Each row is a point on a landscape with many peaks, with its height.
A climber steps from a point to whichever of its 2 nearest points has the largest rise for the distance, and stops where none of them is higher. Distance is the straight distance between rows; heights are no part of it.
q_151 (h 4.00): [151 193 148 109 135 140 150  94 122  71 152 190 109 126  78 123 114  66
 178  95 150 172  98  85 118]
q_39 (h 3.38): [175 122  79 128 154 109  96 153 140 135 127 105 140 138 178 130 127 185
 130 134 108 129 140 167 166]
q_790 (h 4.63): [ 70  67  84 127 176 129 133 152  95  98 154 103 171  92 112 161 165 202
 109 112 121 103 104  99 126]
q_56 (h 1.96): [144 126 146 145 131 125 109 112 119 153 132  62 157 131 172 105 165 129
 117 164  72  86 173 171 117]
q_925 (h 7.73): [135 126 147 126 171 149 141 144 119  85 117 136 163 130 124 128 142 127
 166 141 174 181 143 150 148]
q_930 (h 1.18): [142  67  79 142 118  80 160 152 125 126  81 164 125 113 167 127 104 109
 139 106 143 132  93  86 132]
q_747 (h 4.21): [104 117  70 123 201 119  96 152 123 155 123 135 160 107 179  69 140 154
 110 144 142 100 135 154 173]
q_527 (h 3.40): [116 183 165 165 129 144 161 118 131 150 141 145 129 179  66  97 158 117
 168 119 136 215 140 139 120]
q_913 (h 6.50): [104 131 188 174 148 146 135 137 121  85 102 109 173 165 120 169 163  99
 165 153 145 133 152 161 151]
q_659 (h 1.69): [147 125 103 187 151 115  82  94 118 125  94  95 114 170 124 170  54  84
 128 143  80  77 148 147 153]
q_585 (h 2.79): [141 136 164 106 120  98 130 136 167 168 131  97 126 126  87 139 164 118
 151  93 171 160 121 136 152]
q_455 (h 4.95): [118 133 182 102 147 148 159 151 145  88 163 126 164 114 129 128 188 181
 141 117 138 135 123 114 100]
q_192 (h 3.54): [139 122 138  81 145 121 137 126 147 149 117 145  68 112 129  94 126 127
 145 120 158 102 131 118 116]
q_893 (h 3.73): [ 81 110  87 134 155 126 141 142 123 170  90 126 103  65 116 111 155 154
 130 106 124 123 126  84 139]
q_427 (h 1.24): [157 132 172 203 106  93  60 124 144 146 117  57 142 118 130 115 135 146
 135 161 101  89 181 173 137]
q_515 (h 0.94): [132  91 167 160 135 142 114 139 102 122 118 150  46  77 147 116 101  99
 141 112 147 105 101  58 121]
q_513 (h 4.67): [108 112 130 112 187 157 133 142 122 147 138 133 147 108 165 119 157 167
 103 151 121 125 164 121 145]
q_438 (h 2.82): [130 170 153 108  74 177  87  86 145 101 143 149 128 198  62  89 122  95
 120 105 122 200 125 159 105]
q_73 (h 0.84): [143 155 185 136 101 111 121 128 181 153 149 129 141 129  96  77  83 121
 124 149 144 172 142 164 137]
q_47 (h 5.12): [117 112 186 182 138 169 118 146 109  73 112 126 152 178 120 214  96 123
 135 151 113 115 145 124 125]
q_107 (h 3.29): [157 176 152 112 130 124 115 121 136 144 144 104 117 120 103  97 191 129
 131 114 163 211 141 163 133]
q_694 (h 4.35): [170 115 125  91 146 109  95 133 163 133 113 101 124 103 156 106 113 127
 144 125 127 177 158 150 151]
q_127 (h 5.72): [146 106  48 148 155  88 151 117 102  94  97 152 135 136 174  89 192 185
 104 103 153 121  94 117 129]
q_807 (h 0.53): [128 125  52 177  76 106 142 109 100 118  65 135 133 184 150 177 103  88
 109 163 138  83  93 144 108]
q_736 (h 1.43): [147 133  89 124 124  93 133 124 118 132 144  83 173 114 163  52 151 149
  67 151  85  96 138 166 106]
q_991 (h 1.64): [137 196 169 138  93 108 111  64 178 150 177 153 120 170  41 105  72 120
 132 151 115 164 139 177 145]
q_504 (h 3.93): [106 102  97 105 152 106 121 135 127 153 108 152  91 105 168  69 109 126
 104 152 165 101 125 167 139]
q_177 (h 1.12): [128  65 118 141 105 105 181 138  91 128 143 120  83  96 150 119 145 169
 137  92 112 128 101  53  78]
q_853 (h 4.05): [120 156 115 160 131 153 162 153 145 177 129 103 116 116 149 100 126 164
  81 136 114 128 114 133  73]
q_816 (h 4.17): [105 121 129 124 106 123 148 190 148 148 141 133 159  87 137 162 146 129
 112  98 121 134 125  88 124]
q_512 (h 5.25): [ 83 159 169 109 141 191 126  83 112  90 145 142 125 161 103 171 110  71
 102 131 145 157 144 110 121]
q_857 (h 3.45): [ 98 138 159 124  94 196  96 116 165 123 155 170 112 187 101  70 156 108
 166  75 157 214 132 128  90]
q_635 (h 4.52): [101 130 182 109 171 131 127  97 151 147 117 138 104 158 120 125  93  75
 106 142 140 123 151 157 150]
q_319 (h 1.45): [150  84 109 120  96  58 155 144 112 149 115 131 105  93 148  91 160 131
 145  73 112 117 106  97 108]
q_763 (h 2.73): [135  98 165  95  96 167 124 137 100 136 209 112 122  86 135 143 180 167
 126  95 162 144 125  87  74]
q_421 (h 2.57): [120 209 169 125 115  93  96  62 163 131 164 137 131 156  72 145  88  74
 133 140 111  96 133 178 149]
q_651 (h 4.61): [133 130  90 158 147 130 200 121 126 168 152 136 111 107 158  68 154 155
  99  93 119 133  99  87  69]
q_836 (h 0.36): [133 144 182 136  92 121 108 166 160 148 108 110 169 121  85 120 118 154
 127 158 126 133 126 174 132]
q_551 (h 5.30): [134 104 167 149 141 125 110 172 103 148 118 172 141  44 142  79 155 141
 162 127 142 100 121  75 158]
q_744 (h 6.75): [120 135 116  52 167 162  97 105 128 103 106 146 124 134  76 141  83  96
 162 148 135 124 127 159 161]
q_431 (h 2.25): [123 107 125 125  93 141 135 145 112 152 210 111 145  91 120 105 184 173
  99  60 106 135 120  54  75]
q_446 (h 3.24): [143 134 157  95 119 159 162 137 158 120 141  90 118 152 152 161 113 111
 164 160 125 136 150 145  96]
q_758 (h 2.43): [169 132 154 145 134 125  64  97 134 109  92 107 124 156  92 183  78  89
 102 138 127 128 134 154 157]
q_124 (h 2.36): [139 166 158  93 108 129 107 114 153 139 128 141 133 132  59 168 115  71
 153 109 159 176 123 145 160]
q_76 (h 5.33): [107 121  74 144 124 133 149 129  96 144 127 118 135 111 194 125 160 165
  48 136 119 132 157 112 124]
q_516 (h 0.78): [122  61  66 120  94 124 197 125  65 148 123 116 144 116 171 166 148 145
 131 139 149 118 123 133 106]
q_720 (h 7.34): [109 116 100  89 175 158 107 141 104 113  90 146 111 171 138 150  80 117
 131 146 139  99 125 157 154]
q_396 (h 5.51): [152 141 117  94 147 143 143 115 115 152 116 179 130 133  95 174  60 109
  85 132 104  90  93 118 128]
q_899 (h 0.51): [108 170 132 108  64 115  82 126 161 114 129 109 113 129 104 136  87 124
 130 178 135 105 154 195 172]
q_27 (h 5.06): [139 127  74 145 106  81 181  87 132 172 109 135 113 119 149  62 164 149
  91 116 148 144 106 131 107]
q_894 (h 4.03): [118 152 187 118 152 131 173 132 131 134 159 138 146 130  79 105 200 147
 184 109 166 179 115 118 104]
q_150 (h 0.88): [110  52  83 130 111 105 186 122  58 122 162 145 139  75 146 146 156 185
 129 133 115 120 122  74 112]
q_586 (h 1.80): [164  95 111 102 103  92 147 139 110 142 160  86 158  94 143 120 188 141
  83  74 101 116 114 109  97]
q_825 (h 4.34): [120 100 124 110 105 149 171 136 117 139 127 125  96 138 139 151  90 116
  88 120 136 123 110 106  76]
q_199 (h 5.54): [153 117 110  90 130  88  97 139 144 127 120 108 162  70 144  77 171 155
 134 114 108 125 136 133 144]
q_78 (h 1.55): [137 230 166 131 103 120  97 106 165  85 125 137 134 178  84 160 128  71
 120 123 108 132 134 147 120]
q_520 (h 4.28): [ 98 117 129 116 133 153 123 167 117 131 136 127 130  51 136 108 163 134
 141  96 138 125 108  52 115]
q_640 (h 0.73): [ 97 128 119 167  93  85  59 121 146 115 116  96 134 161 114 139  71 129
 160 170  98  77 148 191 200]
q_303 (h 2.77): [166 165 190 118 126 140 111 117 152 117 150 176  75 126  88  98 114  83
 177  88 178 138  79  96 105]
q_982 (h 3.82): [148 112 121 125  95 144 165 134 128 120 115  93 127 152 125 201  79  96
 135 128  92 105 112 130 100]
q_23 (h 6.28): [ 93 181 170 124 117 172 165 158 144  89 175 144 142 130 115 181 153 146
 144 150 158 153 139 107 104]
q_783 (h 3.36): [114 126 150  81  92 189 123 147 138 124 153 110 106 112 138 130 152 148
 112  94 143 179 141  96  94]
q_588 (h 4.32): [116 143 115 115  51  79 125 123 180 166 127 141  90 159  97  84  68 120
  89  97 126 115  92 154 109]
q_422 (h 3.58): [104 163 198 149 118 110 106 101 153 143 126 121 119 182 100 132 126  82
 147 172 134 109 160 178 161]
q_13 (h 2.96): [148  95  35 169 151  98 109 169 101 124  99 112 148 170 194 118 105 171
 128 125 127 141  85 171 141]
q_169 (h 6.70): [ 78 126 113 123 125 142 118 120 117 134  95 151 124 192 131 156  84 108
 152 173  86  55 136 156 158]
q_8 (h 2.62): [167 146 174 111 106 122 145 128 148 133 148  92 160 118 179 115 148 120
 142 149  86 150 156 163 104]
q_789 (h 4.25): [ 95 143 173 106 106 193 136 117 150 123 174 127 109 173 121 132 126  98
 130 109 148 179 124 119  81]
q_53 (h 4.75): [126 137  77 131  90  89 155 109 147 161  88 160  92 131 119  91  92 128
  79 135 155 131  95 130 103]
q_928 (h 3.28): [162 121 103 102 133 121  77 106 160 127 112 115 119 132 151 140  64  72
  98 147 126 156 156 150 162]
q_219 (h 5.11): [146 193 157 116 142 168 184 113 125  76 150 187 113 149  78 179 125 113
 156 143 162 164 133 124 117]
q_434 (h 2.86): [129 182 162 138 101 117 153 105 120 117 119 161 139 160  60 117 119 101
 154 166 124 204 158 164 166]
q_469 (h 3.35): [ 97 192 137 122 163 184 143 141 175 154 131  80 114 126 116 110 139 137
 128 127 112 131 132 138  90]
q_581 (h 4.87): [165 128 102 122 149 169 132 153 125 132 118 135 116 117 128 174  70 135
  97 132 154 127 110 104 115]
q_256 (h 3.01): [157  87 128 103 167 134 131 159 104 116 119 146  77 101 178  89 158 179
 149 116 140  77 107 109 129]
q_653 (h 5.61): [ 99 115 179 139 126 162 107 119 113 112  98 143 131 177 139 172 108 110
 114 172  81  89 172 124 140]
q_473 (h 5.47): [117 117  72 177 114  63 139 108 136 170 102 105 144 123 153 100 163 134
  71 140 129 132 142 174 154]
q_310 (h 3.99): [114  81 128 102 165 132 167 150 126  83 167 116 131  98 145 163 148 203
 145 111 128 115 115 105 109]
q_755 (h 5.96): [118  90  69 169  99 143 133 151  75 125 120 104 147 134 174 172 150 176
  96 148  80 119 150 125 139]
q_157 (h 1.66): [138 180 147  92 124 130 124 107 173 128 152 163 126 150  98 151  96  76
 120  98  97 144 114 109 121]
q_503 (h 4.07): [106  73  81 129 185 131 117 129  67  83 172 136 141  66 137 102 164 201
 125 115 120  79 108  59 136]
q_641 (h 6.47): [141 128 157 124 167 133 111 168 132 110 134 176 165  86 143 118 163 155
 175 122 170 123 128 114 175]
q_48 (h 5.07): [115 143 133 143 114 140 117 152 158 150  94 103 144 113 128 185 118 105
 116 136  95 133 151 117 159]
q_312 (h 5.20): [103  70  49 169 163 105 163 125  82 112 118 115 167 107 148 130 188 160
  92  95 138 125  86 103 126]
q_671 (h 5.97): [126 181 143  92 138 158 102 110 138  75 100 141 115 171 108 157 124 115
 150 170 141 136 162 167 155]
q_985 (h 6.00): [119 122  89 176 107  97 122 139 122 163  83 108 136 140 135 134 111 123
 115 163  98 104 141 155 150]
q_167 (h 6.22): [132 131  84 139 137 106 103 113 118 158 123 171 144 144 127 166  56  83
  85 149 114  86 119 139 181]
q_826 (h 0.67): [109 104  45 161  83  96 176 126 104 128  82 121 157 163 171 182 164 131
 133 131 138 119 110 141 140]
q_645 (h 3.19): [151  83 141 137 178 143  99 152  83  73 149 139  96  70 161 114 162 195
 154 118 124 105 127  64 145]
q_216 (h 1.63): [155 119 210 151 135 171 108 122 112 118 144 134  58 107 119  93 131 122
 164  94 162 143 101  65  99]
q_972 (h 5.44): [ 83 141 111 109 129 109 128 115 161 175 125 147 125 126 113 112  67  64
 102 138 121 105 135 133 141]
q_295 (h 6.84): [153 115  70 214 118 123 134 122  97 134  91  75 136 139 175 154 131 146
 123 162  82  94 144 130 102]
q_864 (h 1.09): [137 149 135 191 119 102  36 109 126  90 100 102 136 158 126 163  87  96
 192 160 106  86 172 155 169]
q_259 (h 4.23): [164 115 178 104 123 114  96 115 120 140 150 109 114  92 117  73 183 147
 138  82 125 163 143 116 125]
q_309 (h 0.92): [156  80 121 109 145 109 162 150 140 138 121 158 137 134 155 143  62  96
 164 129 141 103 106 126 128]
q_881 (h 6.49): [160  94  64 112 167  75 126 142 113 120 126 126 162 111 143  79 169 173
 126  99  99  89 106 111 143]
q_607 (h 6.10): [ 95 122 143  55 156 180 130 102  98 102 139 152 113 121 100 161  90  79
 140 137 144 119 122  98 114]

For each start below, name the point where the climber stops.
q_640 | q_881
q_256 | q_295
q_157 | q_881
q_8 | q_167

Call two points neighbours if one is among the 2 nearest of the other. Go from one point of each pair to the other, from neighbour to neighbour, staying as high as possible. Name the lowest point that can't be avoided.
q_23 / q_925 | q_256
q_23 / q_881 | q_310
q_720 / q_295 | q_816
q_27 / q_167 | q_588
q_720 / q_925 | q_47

★ ★ ★

> EXERCISE GOAL: Look back at the entries above. Retype the line with "q_167 (h 6.22): [132", the line with "102 138 121 105 135 133 141]", and all lines in between.

> ANSWER TO THIS TASK:
q_167 (h 6.22): [132 131  84 139 137 106 103 113 118 158 123 171 144 144 127 166  56  83
  85 149 114  86 119 139 181]
q_826 (h 0.67): [109 104  45 161  83  96 176 126 104 128  82 121 157 163 171 182 164 131
 133 131 138 119 110 141 140]
q_645 (h 3.19): [151  83 141 137 178 143  99 152  83  73 149 139  96  70 161 114 162 195
 154 118 124 105 127  64 145]
q_216 (h 1.63): [155 119 210 151 135 171 108 122 112 118 144 134  58 107 119  93 131 122
 164  94 162 143 101  65  99]
q_972 (h 5.44): [ 83 141 111 109 129 109 128 115 161 175 125 147 125 126 113 112  67  64
 102 138 121 105 135 133 141]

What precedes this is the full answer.